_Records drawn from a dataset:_
Segment Open
Each row of a before or after table is a point. One or more steps were done to the points. Then noise was added and the rows were shuffled. The steps act on columns, c1 being the first. Write out the steps. A step turns or swaps two columns, mirrors them in a line or flattens them onto one, adds a multiple of one to another, or multiplies or shifts one. Angles are multiples of 10 degrees, from the lower column toward the higher: turns from -170 to 170, lines from 10 to 170 but not 90. Use the fewest steps. Two steps may share a column if one is a turn and the other turns, adds or multiplies; they go together, in the order done. Otherwise the lowest column goes first.
In the rows, 128 means zero.

Before:
[[160 100 116]
 [156 107 121]
 [141  96 121]
 [115 132 145]
 [144 110 142]
 [122 152 113]
 [119 162 102]
 [129 148 120]
 [114 128 142]
 [123 160 127]
 [152 107 134]
 [117 151 103]
 [ 88 145 123]
 [126 143 142]]
After:
[[213 108 121]
 [  9 145 123]
 [224 100 116]
 [ 95 151 103]
 [ 89 132 145]
 [111 152 112]
 [122 143 143]
 [175 110 142]
 [167  96 121]
 [101 162 103]
 [113 160 126]
 [200 106 134]
 [131 148 119]
 [ 87 128 141]]
Steps: multiply c1 by 3

Before (13 x 6):
[[ 47 131 109  87  91 148]
 [ 75 140 130 127 103 128]
 [178  89 133 178 129  97]
 [103 152 148  94 115 121]
 [152  80 156 159 110 119]
 [142 118 149 116 154 154]
 [175 120 221 149 132 117]
 [112 138 131  91  87  32]
 [103 105  97 159 128 107]
 [107  72 160 110 123 123]
 [ 54 179  82 116 106  77]
 [169  92 173 116 142 107]
 [140 192  92 123  71 111]]
After:
[[ 85 174  93 153 119 104]
 [146  96 104  93 113 112]
 [173 147 154 150 115 135]
 [164 158  69 140 122 129]
 [194 130 137 110 110 148]
 [163 130 137 157  28  96]
 [245 109 130 140 121 167]
 [115 148 118 145 164 124]
 [ 61 222 121 124 122 116]
 [ 85 157  79 108 109 135]
 [117  91 194 138  79 162]
 [223  79 178 113  76 113]
 [ 45 137  90  96 104 109]]
Steps: turn c1 and c4 by 160 degrees; multiply c1 by 1.3; swap c2 and c3; turn c5 and c6 by -50 degrees

Before (8 x 9):
[[132 110 101 100 119 130 115 116 118]
 [177  96 176  62 164 141 110 170 120]
 [142  95 148 118  76 146 130 164 123]
 [150 169 166  50 161 118  72 206  88]
 [218 151 162  84 154 172 125 182  92]
 [ 41 141 140 122 107  84 197  66 158]
 [ 95 135 141 151 159 102 141 132 147]
 [127 121 163 116 125  84 120 122  83]]
After:
[[143 107 152 164 181 147 154 143 125]
 [131 139  94 108 147 130 133 155 119]
 [ 95 138 147 135  93 102 131 106 148]
 [ 42  69 143  65 104  82 162 125 158]
 [217 135 174 176 101 171 109 182  93]
 [125 134 174 121 136  85 128 140  81]
 [175 177 189 159 122 140 140 201 118]
 [148 161 181 192 115 118  61 217  91]]
Steps: turn c2 and c7 by -50 degrees; turn c2 and c5 by -140 degrees; multiply c3 by 1.3; turn c4 and c8 by -80 degrees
Segment Closed
_Task item:_
The records above are to be given again in full, word for word.

_Answer space:_
Each row of a before or after table is a point. One or more steps were done to the points. Then noise was added and the rows were shuffled. The steps act on columns, c1 being the first. Write out the steps. A step turns or swaps two columns, mirrors them in a line or flattens them onto one, adds a multiple of one to another, or multiplies or shifts one. Angles are multiples of 10 degrees, from the lower column toward the higher: turns from -170 to 170, lines from 10 to 170 but not 90. Use the fewest steps. Two steps may share a column if one is a turn and the other turns, adds or multiplies; they go together, in the order done. Otherwise the lowest column goes first.
In the rows, 128 means zero.

Before:
[[160 100 116]
 [156 107 121]
 [141  96 121]
 [115 132 145]
 [144 110 142]
 [122 152 113]
 [119 162 102]
 [129 148 120]
 [114 128 142]
 [123 160 127]
 [152 107 134]
 [117 151 103]
 [ 88 145 123]
 [126 143 142]]
After:
[[213 108 121]
 [  9 145 123]
 [224 100 116]
 [ 95 151 103]
 [ 89 132 145]
 [111 152 112]
 [122 143 143]
 [175 110 142]
 [167  96 121]
 [101 162 103]
 [113 160 126]
 [200 106 134]
 [131 148 119]
 [ 87 128 141]]
Steps: multiply c1 by 3

Before (13 x 6):
[[ 47 131 109  87  91 148]
 [ 75 140 130 127 103 128]
 [178  89 133 178 129  97]
 [103 152 148  94 115 121]
 [152  80 156 159 110 119]
 [142 118 149 116 154 154]
 [175 120 221 149 132 117]
 [112 138 131  91  87  32]
 [103 105  97 159 128 107]
 [107  72 160 110 123 123]
 [ 54 179  82 116 106  77]
 [169  92 173 116 142 107]
 [140 192  92 123  71 111]]
After:
[[ 85 174  93 153 119 104]
 [146  96 104  93 113 112]
 [173 147 154 150 115 135]
 [164 158  69 140 122 129]
 [194 130 137 110 110 148]
 [163 130 137 157  28  96]
 [245 109 130 140 121 167]
 [115 148 118 145 164 124]
 [ 61 222 121 124 122 116]
 [ 85 157  79 108 109 135]
 [117  91 194 138  79 162]
 [223  79 178 113  76 113]
 [ 45 137  90  96 104 109]]
Steps: turn c1 and c4 by 160 degrees; multiply c1 by 1.3; swap c2 and c3; turn c5 and c6 by -50 degrees

Before (8 x 9):
[[132 110 101 100 119 130 115 116 118]
 [177  96 176  62 164 141 110 170 120]
 [142  95 148 118  76 146 130 164 123]
 [150 169 166  50 161 118  72 206  88]
 [218 151 162  84 154 172 125 182  92]
 [ 41 141 140 122 107  84 197  66 158]
 [ 95 135 141 151 159 102 141 132 147]
 [127 121 163 116 125  84 120 122  83]]
After:
[[143 107 152 164 181 147 154 143 125]
 [131 139  94 108 147 130 133 155 119]
 [ 95 138 147 135  93 102 131 106 148]
 [ 42  69 143  65 104  82 162 125 158]
 [217 135 174 176 101 171 109 182  93]
 [125 134 174 121 136  85 128 140  81]
 [175 177 189 159 122 140 140 201 118]
 [148 161 181 192 115 118  61 217  91]]
Steps: turn c2 and c7 by -50 degrees; turn c2 and c5 by -140 degrees; multiply c3 by 1.3; turn c4 and c8 by -80 degrees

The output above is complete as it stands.